- Exercise
Below are records; work out how many of their lines contain the word "full" and reply with the number only.

(Records excerpted from a collection)
Here is a tiny trained network, its code and every weight. The questions are about switching its units off for an input and a target symbol, where a switched-off unit gives its printed mean instead of its output.

import numpy as np


def w(rows, s, z=0):
    codes = np.array(rows[::2]) - 128.0
    scale = np.full(codes.shape[1], s)
    scale[-1] = z or s
    return codes * scale


def norm(h):
    return h / np.sqrt((h * h).mean(-1, keepdims=True) + 1e-5)


def f(y):
    return y / 2 * (1 + np.tanh(0.7978845608 * (y + 0.044715 * y**3)))


def softmax(a):
    e = np.exp(a - a.max(-1, keepdims=True))
    return e / e.sum(-1, keepdims=True)


def log_softmax(a):
    a = a - a.max(-1, keepdims=True)
    return a - np.log(np.exp(a).sum(-1, keepdims=True))


def net(x, mask):
    ids = ['αβγδθμξπτφψ'.index(c) for c in x.split()]
    T = len(ids)
    res = E[ids] + P[:T]
    u = 0
    for l in range(2):
        q, k, v = (norm(res) @ M[l].T for M in (Q, K, V))
        z = softmax(np.where(np.tri(T) > 0, q @ k.T / 2**0.5, -1e9)) @ v
        res = res + np.where(mask[u], z, O[l][:, -1]) @ O[l][:, :-1]
        u += 1
        y = f(norm(res) @ A[l][:, :-1].T + A[l][:, -1])
        res = res + np.where(mask[u : u + 16], y, B[l][:, -1]) @ B[l][:, :-1]
        u += 16
    return log_softmax(norm(res)[-1] @ U[:, :-1].T + U[:, -1])


Q, K, V, O, A, B = {}, {}, {}, {}, {}, {}
E = w([
[44,194,90,138,108,172],'α',
[161,173,158,145,96,176],'β',
[235,123,159,158,82,149],'γ',
[70,102,75,122,109,160],'δ',
[78,119,89,100,118,96],'θ',
[189,195,143,152,111,129],'μ',
[157,116,82,198,254,129],'ξ',
[101,139,163,90,91,152],'π',
[67,133,105,52,132,93],'τ',
[172,105,161,76,103,89],'φ',
[89,129,152,88,102,185],'ψ',
],0.017)
P = w([
[176,87,157,99,142,149],'0',
[215,139,84,3,47,162],'1',
[195,126,68,12,106,161],'2',
[183,134,66,13,114,153],'3',
[100,20,217,185,190,104],'4',
[100,87,171,118,170,122],'5',
[102,89,180,119,156,123],'6',
[137,139,116,48,68,202],'7',
[88,125,188,81,132,167],'8',
[88,114,183,89,148,162],'9',
],0.0083)
Q[0] = w([
[171,136,44,62,78,154],'0.h0',
[75,11,178,237,125,102],'0.h0',
],0.012)
K[0] = w([
[109,77,180,210,228,125],'0.h0',
[132,143,115,125,4,106],'0.h0',
],0.011)
V[0] = w([
[120,188,155,156,144,245],'0.h0',
[114,2,39,148,101,108],'0.h0',
],0.0078)
O[0] = w([
[122,114,109,230,120,38,254],'0.h0',
[97,125,163,197,240,7,104],'0.h0',
],0.012,0.0025)
A[0] = w([
[107,189,1,28,77,68,1],'0.n0',
[197,109,171,138,136,45,118],'0.n1',
[131,222,159,102,181,140,215],'0.n2',
[24,141,204,120,82,118,223],'0.n3',
[67,76,149,62,67,48,245],'0.n4',
[88,166,132,100,139,189,244],'0.n5',
[166,184,200,235,140,175,106],'0.n6',
[152,168,52,190,203,136,104],'0.n7',
[110,162,192,105,39,129,122],'0.n8',
[161,89,152,28,146,150,91],'0.n9',
[144,135,95,204,185,29,156],'0.n10',
[110,148,172,104,163,128,81],'0.n11',
[190,84,110,73,208,157,206],'0.n12',
[49,88,113,104,87,93,219],'0.n13',
[242,240,68,92,120,101,3],'0.n14',
[124,144,95,91,180,151,55],'0.n15',
],0.0091,0.0034)
B[0] = w([
[225,102,207,166,115,170,200],'0.n0',
[65,193,163,194,94,140,164],'0.n1',
[119,10,53,179,146,112,187],'0.n2',
[111,172,52,192,197,131,249],'0.n3',
[42,179,81,160,193,194,255],'0.n4',
[38,79,128,106,172,87,219],'0.n5',
[224,20,44,123,79,164,184],'0.n6',
[222,194,179,154,170,108,173],'0.n7',
[154,71,139,200,154,153,206],'0.n8',
[64,130,173,230,86,143,172],'0.n9',
[204,164,145,130,180,213,193],'0.n10',
[159,37,121,150,131,168,136],'0.n11',
[89,79,200,164,109,86,185],'0.n12',
[118,188,73,110,153,138,234],'0.n13',
[40,136,121,131,153,185,163],'0.n14',
[138,2,126,136,40,152,132],'0.n15',
],0.0074,0.0061)
Q[1] = w([
[110,129,105,152,121,254],'1.h0',
[167,170,184,86,77,46],'1.h0',
],0.011)
K[1] = w([
[159,70,152,248,211,97],'1.h0',
[102,105,108,111,91,121],'1.h0',
],0.011)
V[1] = w([
[72,100,55,205,46,2],'1.h0',
[165,162,237,107,55,68],'1.h0',
],0.0077)
O[1] = w([
[75,88,122,248,116,83,55],'1.h0',
[102,134,139,199,202,222,2],'1.h0',
],0.011,0.0056)
A[1] = w([
[57,146,120,165,136,100,30],'1.n0',
[142,160,112,193,95,72,14],'1.n1',
[102,54,141,144,104,85,111],'1.n2',
[139,123,130,249,159,78,123],'1.n3',
[134,133,169,169,65,135,180],'1.n4',
[144,150,138,52,83,57,57],'1.n5',
[105,103,95,112,72,142,56],'1.n6',
[174,125,112,155,70,95,74],'1.n7',
[189,151,171,146,111,125,76],'1.n8',
[145,183,100,152,145,212,252],'1.n9',
[149,103,146,133,51,157,134],'1.n10',
[185,103,116,122,173,114,148],'1.n11',
[67,138,183,87,91,102,149],'1.n12',
[141,77,97,113,134,124,145],'1.n13',
[126,148,110,92,111,11,75],'1.n14',
[173,58,107,162,163,48,199],'1.n15',
],0.013,0.0037)
B[1] = w([
[61,216,99,125,129,157,176],'1.n0',
[115,84,2,109,160,135,138],'1.n1',
[142,108,78,59,118,174,147],'1.n2',
[96,114,128,81,182,89,178],'1.n3',
[110,138,64,118,142,109,166],'1.n4',
[28,151,207,164,120,68,131],'1.n5',
[207,197,129,158,121,159,159],'1.n6',
[134,101,144,131,134,85,161],'1.n7',
[42,102,115,92,94,129,155],'1.n8',
[100,105,130,164,131,65,254],'1.n9',
[138,140,181,142,185,122,186],'1.n10',
[202,135,117,188,78,136,171],'1.n11',
[134,204,66,84,131,110,148],'1.n12',
[166,166,134,107,131,107,154],'1.n13',
[93,50,248,176,124,146,144],'1.n14',
[212,119,188,80,134,131,195],'1.n15',
],0.0089,0.0087)
U = w([
[141,104,35,164,118,13,152],'α',
[161,156,70,249,59,146,68],'β',
[98,65,152,241,157,164,107],'γ',
[161,138,168,146,226,46,147],'δ',
[102,57,137,19,183,80,46],'θ',
[156,152,96,135,69,249,189],'μ',
[173,191,108,122,187,180,9],'ξ',
[144,233,145,91,71,97,156],'π',
[136,132,81,2,109,168,2],'τ',
[87,67,163,115,136,233,187],'φ',
[98,102,168,146,72,40,249],'ψ',
],0.013,0.0023)

Each question gives the input, a string of symbols that net reads in full, and the target symbol t.
The units are the heads (2 rows each of Q, K, V and O) and the neurons (one row each of A and B). Each row of codes is followed by its name. A weight is (code - 128) times the scale printed after its matrix; where a second scale follows, it is the last column's (O, A, B and U).
mask holds one flag per unit, layer by layer, with each layer's heads first. A switched-off unit (its flag False) gives its mean, the last column of its rows in O or B, instead of its output. The means were averaged over made-up inputs and are rounded, as every weight is.
A unit's drop is (log p(t) with every unit on - log p(t) with that unit switched off) / (log p(t) with every unit on - log p(t) with every unit switched off).
The circuit of an input: a set's keep is (log p(t) with only the set's units on - log p(t) with every unit switched off) / (log p(t) with every unit on - log p(t) with every unit switched off). Starting from the 12 units with the biggest drops (on a tie, the unit counted first), units are removed one at a time, each time the one whose removal leaves the highest keep (on an exact tie, the one counted first), for as long as the keep stays at least 0.8.
circuit, biggest first: the units of the circuit, biggest drop first
top k neurons: the k neurons with the biggest drops, biggest first
top k neurons in layer l: the k neurons of layer l with the biggest drops, biggest first
input α α φ, target α: circuit, biggest first	[0.h0]
input α γ θ φ γ ξ π, target γ: top 4 neurons	[0.n3 0.n4 0.n12 0.n8]
input π π δ γ α μ α τ, target α: top 3 neurons	[0.n4 1.n9 0.n0]
input β α φ θ, target β: circuit, biggest first	[0.h0 0.n0]
input α α γ, target α: circuit, biggest first	[0.h0 1.h0 1.n3]
input δ ξ ψ μ θ γ, target ψ: circuit, biggest first	[1.n8 0.n3]
input θ θ ψ δ δ, target θ: circuit, biggest first	[0.h0 1.h0]
input α γ β μ, target α: circuit, biggest first	[0.h0 1.h0 1.n3]
input θ α ξ α α β θ φ, target π: top 3 neurons	[0.n4 0.n10 0.n6]
input φ δ μ θ, target φ: top 3 neurons	[0.n9 0.n12 0.n0]
input ξ δ α, target α: top 3 neurons	[0.n12 1.n9 0.n2]
input ψ θ δ τ θ, target θ: top 2 neurons in layer 0	[0.n11 0.n7]
input τ δ α, target τ: top 2 neurons in layer 0	[0.n5 0.n4]
input μ α τ π μ μ α θ, target μ: circuit, biggest first	[0.h0]
input ξ τ μ, target β: top 4 neurons in layer 1	[1.n9 1.n15 1.n3 1.n10]
input δ ξ φ θ, target ξ: circuit, biggest first	[0.n4 0.n0]
input δ θ α γ, target δ: top 2 neurons in layer 0	[0.n10 0.n1]
input γ α μ α, target γ: circuit, biggest first	[1.h0 0.n0 1.n9 0.n4]
input β α γ, target β: circuit, biggest first	[0.h0 1.h0]
input α β δ ψ, target α: circuit, biggest first	[0.h0]
input δ π ξ μ, target β: top 3 neurons	[0.n10 0.n2 0.n14]
input μ ξ ψ, target φ: top 2 neurons in layer 0	[0.n7 0.n4]
input ξ δ ψ, target φ: top 2 neurons	[0.n4 0.n7]
input φ π μ ξ β, target μ: top 3 neurons	[0.n6 0.n7 0.n10]
input μ β α φ β γ π α, target β: top 2 neurons	[0.n0 1.n6]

- Answer box
2